Here is a tiny trained network, its code and every weight. The questions are about switching its units off for an input and a target symbol, where a switched-off unit gives its printed mean instead of its output.

import numpy as np


def w(rows, s, z=0):
    codes = np.array(rows[::2]) - 128.0
    scale = np.full(codes.shape[1], s)
    scale[-1] = z or s
    return codes * scale


def f(y):
    return np.maximum(y, 0)


def softmax(a):
    e = np.exp(a - a.max(-1, keepdims=True))
    return e / e.sum(-1, keepdims=True)


def log_softmax(a):
    a = a - a.max(-1, keepdims=True)
    return a - np.log(np.exp(a).sum(-1, keepdims=True))


def net(x, mask):
    ids = ['ΞΣΦβγζλψ'.index(c) for c in x.split()]
    T = len(ids)
    res = E[ids] + P[:T]
    r = res
    for j in range(3):
        rows = slice(4 * j, 4 * j + 4)
        q, k, v = (r @ M[0][rows].T for M in (Q, K, V))
        z = softmax(np.where(np.tri(T) > 0, q @ k.T / 4**0.5, -1e9)) @ v
        o = O[0][rows]
        res = res + np.where(mask[j], z, o[:, -1]) @ o[:, :-1]
    y = f(res @ A[0][:, :-1].T + A[0][:, -1])
    res = res + np.where(mask[3:11], y, B[0][:, -1]) @ B[0][:, :-1]
    return log_softmax(res[-1] @ U[:, :-1].T + U[:, -1])


Q, K, V, O, A, B = {}, {}, {}, {}, {}, {}
E = w([
[179,247,189,163],'Ξ',
[134,179,69,89],'Σ',
[88,204,88,109],'Φ',
[180,246,191,160],'β',
[106,24,125,122],'γ',
[204,126,69,129],'ζ',
[170,181,21,93],'λ',
[71,206,112,113],'ψ',
],0.014)
P = w([
[148,29,145,66],'0',
[62,126,197,87],'1',
[116,140,148,32],'2',
[196,110,133,122],'3',
[91,160,148,181],'4',
[95,161,104,101],'5',
[244,105,29,153],'6',
[101,145,90,247],'7',
[1,169,47,113],'8',
[201,107,6,163],'9',
],0.0093)
Q[0] = w([
[109,90,149,58],'h0',
[127,130,65,98],'h0',
[111,83,100,123],'h0',
[103,72,189,140],'h0',
[124,210,151,163],'h1',
[89,125,48,123],'h1',
[203,168,155,121],'h1',
[11,91,171,144],'h1',
[127,119,191,186],'h2',
[212,156,125,154],'h2',
[212,109,108,170],'h2',
[151,59,100,95],'h2',
],0.011)
K[0] = w([
[136,100,252,118],'h0',
[101,80,132,208],'h0',
[127,118,164,169],'h0',
[96,128,147,34],'h0',
[85,103,189,213],'h1',
[117,172,49,146],'h1',
[233,39,170,242],'h1',
[71,160,95,54],'h1',
[99,156,229,15],'h2',
[104,200,167,254],'h2',
[60,133,139,211],'h2',
[76,43,102,159],'h2',
],0.0098)
V[0] = w([
[205,94,131,170],'h0',
[151,146,162,117],'h0',
[183,55,133,163],'h0',
[187,147,72,162],'h0',
[183,104,134,160],'h1',
[115,106,167,154],'h1',
[147,133,114,135],'h1',
[69,164,106,106],'h1',
[26,65,225,150],'h2',
[156,121,86,97],'h2',
[199,64,33,130],'h2',
[65,163,74,2],'h2',
],0.0096)
O[0] = w([
[58,168,157,104,112],'h0',
[122,111,143,115,120],'h0',
[78,180,121,83,95],'h0',
[101,117,189,117,175],'h0',
[108,112,185,159,108],'h1',
[100,135,159,93,80],'h1',
[98,162,139,136,139],'h1',
[194,83,77,94,158],'h1',
[45,170,50,97,2],'h2',
[176,125,126,193,168],'h2',
[254,164,123,115,168],'h2',
[160,87,58,159,206],'h2',
],0.0069,0.0074)
A[0] = w([
[126,114,48,105,156],'n0',
[115,20,57,105,117],'n1',
[47,124,79,92,140],'n2',
[161,123,92,91,108],'n3',
[114,171,62,166,166],'n4',
[105,201,181,150,19],'n5',
[119,1,164,95,4],'n6',
[133,202,123,120,228],'n7',
],0.011,0.0035)
B[0] = w([
[68,108,133,153,253],'n0',
[92,144,188,183,230],'n1',
[232,181,98,146,154],'n2',
[120,133,138,151,242],'n3',
[75,140,121,98,219],'n4',
[123,145,135,177,172],'n5',
[168,199,250,40,150],'n6',
[140,137,143,73,216],'n7',
],0.013,0.0066)
U = w([
[88,101,115,86,151],'Ξ',
[104,112,156,178,217],'Σ',
[49,69,94,208,179],'Φ',
[88,98,115,90,131],'β',
[88,150,64,41,225],'γ',
[162,196,254,41,84],'ζ',
[220,97,67,165,64],'λ',
[59,111,50,213,2],'ψ',
],0.0082,0.0032)

Each question gives the input, a string of symbols that net reads in full, and the target symbol t.
The units are the heads (4 rows each of Q, K, V and O) and the neurons (one row each of A and B). Each row of codes is followed by its name. A weight is (code - 128) times the scale printed after its matrix; where a second scale follows, it is the last column's (O, A, B and U).
mask holds one flag per unit, heads first, then neurons. A switched-off unit (its flag False) gives its mean, the last column of its rows in O or B, instead of its output. The means were averaged over made-up inputs and are rounded, as every weight is.
A unit's drop is (log p(t) with every unit on - log p(t) with that unit switched off) / (log p(t) with every unit on - log p(t) with every unit switched off).
The circuit of an input: a set's keep is (log p(t) with only the set's units on - log p(t) with every unit switched off) / (log p(t) with every unit on - log p(t) with every unit switched off). Starting from all 11 units, units are removed one at a time, each time the one whose removal leaves the highest keep (on an exact tie, the one counted first), for as long as the keep stays at least 0.8.
units of the circuit, in order: the units of the circuit, biggest drop first
most important unit: the unit with the biggest drop
top k neurons: the k neurons with the biggest drops, biggest first
heads that matter: for each layer, one digit per head in row order, 1 if its drop is at least 0.15 and else 0, layers parted by /
drop of u: that unit's drop, to one decimal
input γ γ γ λ ζ Σ γ γ λ, target γ: most important unit : h0
input γ λ ζ ζ Ξ λ, target ζ: heads that matter : 111
input ζ λ Ξ λ λ Σ, target λ: units of the circuit, in order : [h2, n1]
input β ψ Σ β λ γ λ γ ψ, target λ: units of the circuit, in order : [h2, h1]
input λ Φ Φ ζ γ Σ Σ, target γ: units of the circuit, in order : [h2, h0, n4]
input Ξ Σ λ λ λ γ ζ γ λ, target ζ: heads that matter : 101
input λ Ξ γ Φ γ λ λ Φ λ λ, target Φ: units of the circuit, in order : [n0, n1]
input λ ζ β Ξ Φ λ λ, target Φ: units of the circuit, in order : [h2, n0]
input Ξ γ β Φ, target γ: units of the circuit, in order : [h2, n1, n3]
input Σ γ λ λ Φ Φ λ Σ γ, target Σ: top 2 neurons : [n1, n6]
input Φ ψ Φ, target Φ: heads that matter : 101
input ζ ζ Φ ψ Φ γ Φ λ Φ γ, target Σ: heads that matter : 001
input Σ Ξ ζ Φ γ β λ γ γ ζ, target γ: heads that matter : 101
input λ ζ λ Σ ψ, target λ: heads that matter : 001
input λ ζ Ξ λ λ λ λ λ λ Φ, target λ: units of the circuit, in order : [h2]
input ψ Σ ψ, target ψ: heads that matter : 101
input Φ λ Σ λ ζ ψ Φ γ β λ, target γ: units of the circuit, in order : [h2, n4]
input λ λ λ λ λ, target λ: top 2 neurons : [n1, n0]
input Ξ Φ β ψ γ β Ξ Φ Φ ζ, target Φ: heads that matter : 001
input Φ ψ ψ ψ Φ, target ψ: heads that matter : 101
input λ ζ ψ β λ γ, target ζ: top neuron : [n6]
input Φ λ Σ Σ ζ λ λ Φ, target λ: top 2 neurons : [n0, n1]
input Φ γ Φ γ Σ λ λ Σ, target λ: top 2 neurons : [n1, n0]
input γ Σ γ λ ψ β Ξ γ λ Σ, target γ: drop of h2 : 0.5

-- Work request --
Where the line with "codes = np.array(rows[::2]) - 128.0" ends, your copy should end too; please return exactly the lines from the first line of the data through it.

-- Completed task --
Here is a tiny trained network, its code and every weight. The questions are about switching its units off for an input and a target symbol, where a switched-off unit gives its printed mean instead of its output.

import numpy as np


def w(rows, s, z=0):
    codes = np.array(rows[::2]) - 128.0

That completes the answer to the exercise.